• **WHAT YOU HAVE TO DO**:
Copy out, exactly, the first line of the entries below and every line after it through the one containing "Nored: [109 125".

• **DATASET RECORDS**:
A landscape with many valleys, sampled at points; each row gives a point and its height.
From any point a ball rolls to the lowest of the 2 points nearest to it. It stops when none of these is lower. Distance is the straight distance between rows; heights are no part of it.
dunaf: [131  93 132 161 118 104 157 128  99 152  93 114  87 151  79 134 136 102
  91 105 141 136 112 128 118 149  44 135 136 108 133 110  90]  (h 4.58)
Fafu: [139 135 134 109 130 120 124 102 127 176 126 173 129 144 114 125 179 136
 101 120 151 125  65 104  84 145 106 138  89 105 107 117 103]  (h 2.34)
kom: [141 108 149 114 157 125 134 138 129  93  49 159 144 106 118  83  78 175
 131  82 127  78 141 136 123 103  76 109 166 135  72 116 140]  (h 2.91)
Nored: [109 125 125 123 180 210 157 127 150 126  88 164 111 121 127  95 125 131
 175 125 106  85 129 111 147  83 132 111 149 131 110 162 151]  (h 4.46)
Baden: [142 136 116 107 171 146  95 113 136  93 128 120 144 140 185 132 152  90
 196 101 165 150  94 131 134 119 148 113 134 113 112 111 109]  (h 3.03)
Kos: [ 97 122 114 108 156 142 144 152 139 120 128 164  85 157 146  22 147 160
 183  95 153 118 158 114 133 138 188 167 184 144 102 175 169]  (h 4.76)
zir: [113 116 151 114 127 148 125  74 130 184 120 122 121 131 141 136 193 116
 155 130 110 107  60 121 122 134 145  99  46 111 127 126 128]  (h 3.41)
renum: [111 124 125 143  79 155 119  64 109 156 159  67 134 129 156 218 136 114
  98 147 101 145 105 132  76 144 152 100  78 129 178 101 111]  (h 3.94)
lom: [157 170 115 127 176 126 132 199 130  75 133 173 164  71 106 101  79 142
 175 108  99 116 185 110 162 101  98  82 162 100  97 105 168]  (h 1.77)
tudu: [199 115  96 136 166  97 133 137 180 153 117 113 127 140 129 154 162 140
 134 102 135 149  53 130 141  92  79 115 109  95 126 110  71]  (h 2.54)
leb: [145 117 151 158 106  77 145 181 135 134 102  98 180 116  86 118  80 125
  95  98 105 159 129 153 112 127  98 150 141 133 120 148 109]  (h 5.10)
mos: [120 161  96 114 114  97 131 164  99  98 176 154 105 121 121 104 135 121
 113 153 120 140 179 129 167 151 132 132 130 131 133  98 166]  (h 1.47)
poge: [158 185 121 168 128 118 115 175 117 108 199  93 212 111 110 163  77 103
 132 165 146 165 158 119 141 133 137 149 134 114 144 116  99]  (h 2.06)
fof: [117 132 154 141 117 170 135 170 184 119 148 128 167  87 111 127  79 144
 131 145  77 119 147 130 104  78 205 127 130 185 141 211 180]  (h 7.24)
vovo: [153 106 107 183 146  95 152 172 101  81 104  93 136  99  74 137  72  93
 130 115 140 108 181 143 160 128  22 107 195 112 123 111 114]  (h 3.36)
Rus: [132 137  92 123 139 154 125  78 184 152 114 139 144 159 173 153 135 116
 129 139 140 106  82 139 112 121 136 127 124 131 124 136  99]  (h 3.77)
Mepi: [142 130 135 119 109  93 113 104 158 187 160  91 124 142 140 143 171 147
 115 127 105 165  63 139  96 139 172 141  52 134 160 133 125]  (h 0.84)
Toz: [132 127 125 158 164 216 148 130 125 147 106 101 146 116 109 193  92  90
 138 148 126  99 162 115 161  82  79 109 137 124 141 154 109]  (h 3.67)
mevi: [113 132  93 130 142 151 142 110 165 132 137 139  91 172 159 102 111 141
 124 149 152 126 142 129 139 134 166 166 172 147 144 149 126]  (h 5.00)
Koz: [150 143 152 147 153 151 131 153 121 111  82 126 204  81  93 155  58 100
 164 116 116  97 172 116 142  90  61  96 135 109 118 130 119]  (h 4.05)
Fupir: [131 112 115 149 116 122 129  96 126 145 117  87 144 153 141 173 163  70
 138 127 127 138  86 132 122 128  99 101  80  91 154  97  91]  (h 2.47)
fano: [118 119 119  82 118  77 109 103 138 117 131 145  94 153 199  92 222 146
 183 108 123 151  60 144 142 149 189 115 105 124  99 104 134]  (h 2.74)
Kiso: [135 147 157 133 122 159 110 201  74  96 146 168 160  85  67 126  97 122
 105 106 153 144 199  91  96 119  95 138 163 123  93 139 141]  (h 7.95)
mome: [147 139 116 147 171 163 166 149 162 179 137 105 117 147 117 131 129 121
 142 122 106 132  95 142 172 112 127 145 112 119 159 166 116]  (h 3.40)
zup: [149 175  81 107 165 121 120 128 166 124 131 128 133 121 152 111  84 171
 156 146 125 120 134 162 189 119 153 126 153 156 133 136 139]  (h 3.57)
Pori: [ 92 128 169  98 123 161 104 118 113  86 137 187 119 125 175 100 158 131
 122 127 126 128 110 108  74 124 196 141 140 148  76 114 140]  (h 2.39)
dum: [130 106 139 118 156 103 160 148 129 100  58 174 122 107 101  92 119 175
 108  95  95 101  98 122 107  95  74 112 153 111  71  89 117]  (h 2.58)
dagi: [122  74 152 109 141  78 153 133 127 111  74  93  65 137 140  79 130 199
 148 106  91 134 112 169 183 106 135 134 141 155 121 114 158]  (h 3.29)
niru: [125 164 113 136 116 164 153 170 162 135 150 146 184  82 102 139  76 132
 131 170  87 100 175 128 135  95 170 113 123 156 146 181 164]  (h 7.12)
mizis: [102 104 146 120 105 162 158  84 150 180  94 141  82 162 123  97 118 142
 114 147 128  81 135 129 121 145 155 158 123 151 155 192 150]  (h 5.22)
vubur: [111 147 115  86 125 100 104 137 135  85 159 175 115 149 192  68 192 121
 161 112 115 156 106 143 125 162 202 137 129 129  83 109 145]  (h 2.89)
zozap: [128 127 127 142 159 174 142 160 120  76 116 103 114 102 117 130  90 116
 196 119 122 114 165 121 190  85 129  77 157 128 147 142 169]  (h 1.18)
tefu: [138 164 118  64 127  68  91 125  94 120 166 182 121 129 163  66 201 161
 142 117 142 140 144 143 165 193 142 137  98 117  88 104 150]  (h 8.48)
taroz: [ 84 131 171 110 124 157 118 113  99 153 165 150 103 122 131  85 179 123
 132 132 114 120 105 110 102 156 186 147  79 132 112 146 154]  (h 2.83)
rukez: [107 107 161 121  99  92 136 137 118 125 128 111  94 135 111 111 121 142
 104 124 104 159 124 137 122 133 145 148 120 151 134 122 154]  (h 1.83)
rep: [153 118 155 151 115  67 116 165 110 109 112  90 169 122  97 113 102  87
 106  90 152 163 126 145 103 151  88 149 154 116 107 107  91]  (h 4.90)
sul: [149 179  92 134 150 141  90  84 113 154 175  85 196 140 171 197 162  96
 174 174 171 106 103 107 169 131 116  97  66  87 143  97  91]  (h 4.14)
Tuvem: [144 158 120 131 155 119 125 155 127  85 134 129 154 122 130 109  96 112
 146 121 155 137 152 133 144 125 112 131 161 123 113 120 131]  (h 2.66)
kam: [103 119 122 150 153 212 169 131 145 150 112 149 126 133 118 145 114 103
 125 133 112  91 138  95 129  89 111 123 133 133 138 161 126]  (h 4.12)
sil: [151 123  99  96 170 110 107  82 139 115  62 136 137 140 173 109 118 157
 162 110 190  81 124 151 155 128  88 127 164 139  99 103 106]  (h 3.38)
Gibu: [170 139 129 120 187 110 106 137 161 119 102 119 158 138 152 134 151 108
 185  76 146 150  68 135 130  98 102  92 120  95 115 108  94]  (h 2.84)
Muge: [177 181 104 126 198 122 131 170 137  97 124 164 188  73 112 127  80 155
 159 116 111 141 154 103 151  85  71  93 150  87  97  92 119]  (h 2.03)
fulol: [131 164 101 113  95  99 118  85 112 162 173 162 127 130 140 161 171 131
  99 180 115 126 134 113 120 164 127 108  61 100 145  70 127]  (h 0.62)
mima: [136 155 148 133 168 167 111 187 112  64 119 199 174 100 104  95  79 133
 124  79 157 103 186  86  91 100  75 119 190 119  79 132 139]  (h 7.79)
gidor: [139 118 166 122 124 135 133 154 134 140  84  99 139 103  83  98  65 179
 135 107 119  82 175 159 161 109 121 133 138 170 127 181 172]  (h 1.04)
did: [122 162 143 165 138 221 122 159 145 135 165 133 190  80 110 173  80  94
 142 160 120  89 158 108 106  91 161 111 136 149 143 208 148]  (h 7.30)
niz: [139 103 126 146  98  43 134 152 117 107 130 113  98 149 112  75 130 120
  80 109 163 144 158 156 112 201  83 181 176 134 130 125 116]  (h 8.30)
fekik: [156 168 129 162 141 125 117 196 130  80 170 129 194  98  99 150  64 100
 126 128 135 161 175 117 122 115 121 131 173 121 126 137 123]  (h 2.36)
Bameb: [103  87 133 173  79 173 167 130 120 181 137  65  76 161  94 188  95 123
  78 146 105 138 163 128 133 118 133 151 153 172 193 199 133]  (h 5.89)
Fonot: [104  86 121 132 101 137 137  55 118 151 101  82  85 176 163 168 179  90
 141 124 149 118  91 136 136 150 124  97  87 108 183 118 105]  (h 2.12)
Vona: [125 139 122 119 142 115 147 175 167  69 118 189 151 107 142 103 100 130
 129 120  84 139 125 112 101  98 151 113 163 125  98 127 140]  (h 6.50)
Volup: [104 136 140 101 131 147 100  82  97 139 135 124 122 154 150 101 161  97
 155 130 188 116 135 124 134 172 158 145 106 126 130 136 125]  (h 2.10)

• **SOLUTION**:
A landscape with many valleys, sampled at points; each row gives a point and its height.
From any point a ball rolls to the lowest of the 2 points nearest to it. It stops when none of these is lower. Distance is the straight distance between rows; heights are no part of it.
dunaf: [131  93 132 161 118 104 157 128  99 152  93 114  87 151  79 134 136 102
  91 105 141 136 112 128 118 149  44 135 136 108 133 110  90]  (h 4.58)
Fafu: [139 135 134 109 130 120 124 102 127 176 126 173 129 144 114 125 179 136
 101 120 151 125  65 104  84 145 106 138  89 105 107 117 103]  (h 2.34)
kom: [141 108 149 114 157 125 134 138 129  93  49 159 144 106 118  83  78 175
 131  82 127  78 141 136 123 103  76 109 166 135  72 116 140]  (h 2.91)
Nored: [109 125 125 123 180 210 157 127 150 126  88 164 111 121 127  95 125 131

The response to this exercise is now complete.